A landscape with many valleys, sampled at points; each row gives a point and its height.
From any point a ball rolls to the lowest of the 2 points nearest to it. It stops when none of these is lower. Distance is the straight distance between rows; heights are no part of it.
sokos: [144 164 130 153 104 144 120 114 129 140  86  96  65 163 121 154 160 117
 123  74]  height 642
Dokis: [142  88 120 158 131 110 174  87 118  69 143  81 118 184 120 106 185 106
 130 111]  height 546
dema: [149  56 106 131 140 104 156 113 179 104 176 142 174 114 136 139  91  85
 171 181]  height 697
Fabi: [129  78 108 117 174 141 139 132 107  83 171 132 184 117 142 110 105 129
 143 190]  height 638
papet: [166 116 120 145  94 112  88 136 192 124  75 132 155 111  96 158 121 123
 100 151]  height 509
rezor: [132 101 175  98 160  82 131 118 142  95 178 161 193 122 132  83 133 150
  71 121]  height 402
Tev: [190 154 138 116 165 111 148 113 120 182 176 172  94 154 141 153 141 152
 112 136]  height 327
kofo: [119 156 124 107 116 132 120 150 122 175 122 143  91 108 121 116  95 120
 114 140]  height 809
nofi: [111 149 136 140 108 201 101 153 125 123 118 138 114  91 141 146 107 142
 148 140]  height 430
Bil: [129  91  89 149 142 165 155 143  91 100 123 106 129 134 121 134 125 125
 164 171]  height 425
fofan: [169 115 112 122 207  91 171  92 127 170 169 104 129 192 166 134 145 135
 122 102]  height 462
toli: [120 167 117 144  97 150 114 140  82 110  74 121  95 130  97 124 161 146
 115 133]  height 390
gagur: [132 112 135 141  94 174 119 138 168 110 137 144 136  95 137 140 126 130
 144 148]  height 408
Tope: [119  84 103 134 172 129 189 106  79  95 179  83 109 175 148 104 141 108
 163 121]  height 507
mamos: [111 163 157 145 117 143 109 120 165 160 119 109  81 130 150 165 129  99
 157  54]  height 689
fila: [101 111 156 168  86 167 140 126 154  89 115  85 100 146 126 156 160 110
 183  71]  height 606
Mili: [153 133 127 154  52 109 179 121 135 107 113 146  85 122  85 133 165 102
 155 103]  height 577
vova: [139 136 119 120 126 108 124 115 219 224 150 122 131 118 161 155 110 122
 117 146]  height 837
teget: [109 134 142 141 125 146 133 131 109  82 122  99 125 134 124 124 153 135
 139 100]  height 583
zuso: [144 161 111 139 173 160  68 123  53 104  86 149 139 147 141 162 136 172
 133 137]  height 471
rel: [ 93 180 138 107 114 113 133 125 159 232 140  98  52 149 149 131 124 118
 106 110]  height 560
Sef: [111 144 175  93 136  69 105 131 139 119 127 148 163 114 114  93 124 137
  85  82]  height 418
fal: [ 84 116 107 108 130 125 111 158 151 179 110 115 163  82 135 116  66  93
 144 132]  height 176
Sidud: [161  99 131 116 197 113 112 126 128 106 148 137 185 142 139 124 127 145
  97 151]  height 130
Dufu: [ 58 147 119 108 115 163  96 156 146 182 101  79 109 113 141 116  93 143
 110 144]  height 481
Lazig: [168 177 145 137 113 115 115 112 176 184 136 156  79 132 141 167 129 124
 110 119]  height 266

WHAT TO PRODUCE »
Each record is to be reproduced exactly as it appears.

SOLUTION »
A landscape with many valleys, sampled at points; each row gives a point and its height.
From any point a ball rolls to the lowest of the 2 points nearest to it. It stops when none of these is lower. Distance is the straight distance between rows; heights are no part of it.
sokos: [144 164 130 153 104 144 120 114 129 140  86  96  65 163 121 154 160 117
 123  74]  height 642
Dokis: [142  88 120 158 131 110 174  87 118  69 143  81 118 184 120 106 185 106
 130 111]  height 546
dema: [149  56 106 131 140 104 156 113 179 104 176 142 174 114 136 139  91  85
 171 181]  height 697
Fabi: [129  78 108 117 174 141 139 132 107  83 171 132 184 117 142 110 105 129
 143 190]  height 638
papet: [166 116 120 145  94 112  88 136 192 124  75 132 155 111  96 158 121 123
 100 151]  height 509
rezor: [132 101 175  98 160  82 131 118 142  95 178 161 193 122 132  83 133 150
  71 121]  height 402
Tev: [190 154 138 116 165 111 148 113 120 182 176 172  94 154 141 153 141 152
 112 136]  height 327
kofo: [119 156 124 107 116 132 120 150 122 175 122 143  91 108 121 116  95 120
 114 140]  height 809
nofi: [111 149 136 140 108 201 101 153 125 123 118 138 114  91 141 146 107 142
 148 140]  height 430
Bil: [129  91  89 149 142 165 155 143  91 100 123 106 129 134 121 134 125 125
 164 171]  height 425
fofan: [169 115 112 122 207  91 171  92 127 170 169 104 129 192 166 134 145 135
 122 102]  height 462
toli: [120 167 117 144  97 150 114 140  82 110  74 121  95 130  97 124 161 146
 115 133]  height 390
gagur: [132 112 135 141  94 174 119 138 168 110 137 144 136  95 137 140 126 130
 144 148]  height 408
Tope: [119  84 103 134 172 129 189 106  79  95 179  83 109 175 148 104 141 108
 163 121]  height 507
mamos: [111 163 157 145 117 143 109 120 165 160 119 109  81 130 150 165 129  99
 157  54]  height 689
fila: [101 111 156 168  86 167 140 126 154  89 115  85 100 146 126 156 160 110
 183  71]  height 606
Mili: [153 133 127 154  52 109 179 121 135 107 113 146  85 122  85 133 165 102
 155 103]  height 577
vova: [139 136 119 120 126 108 124 115 219 224 150 122 131 118 161 155 110 122
 117 146]  height 837
teget: [109 134 142 141 125 146 133 131 109  82 122  99 125 134 124 124 153 135
 139 100]  height 583
zuso: [144 161 111 139 173 160  68 123  53 104  86 149 139 147 141 162 136 172
 133 137]  height 471
rel: [ 93 180 138 107 114 113 133 125 159 232 140  98  52 149 149 131 124 118
 106 110]  height 560
Sef: [111 144 175  93 136  69 105 131 139 119 127 148 163 114 114  93 124 137
  85  82]  height 418
fal: [ 84 116 107 108 130 125 111 158 151 179 110 115 163  82 135 116  66  93
 144 132]  height 176
Sidud: [161  99 131 116 197 113 112 126 128 106 148 137 185 142 139 124 127 145
  97 151]  height 130
Dufu: [ 58 147 119 108 115 163  96 156 146 182 101  79 109 113 141 116  93 143
 110 144]  height 481
Lazig: [168 177 145 137 113 115 115 112 176 184 136 156  79 132 141 167 129 124
 110 119]  height 266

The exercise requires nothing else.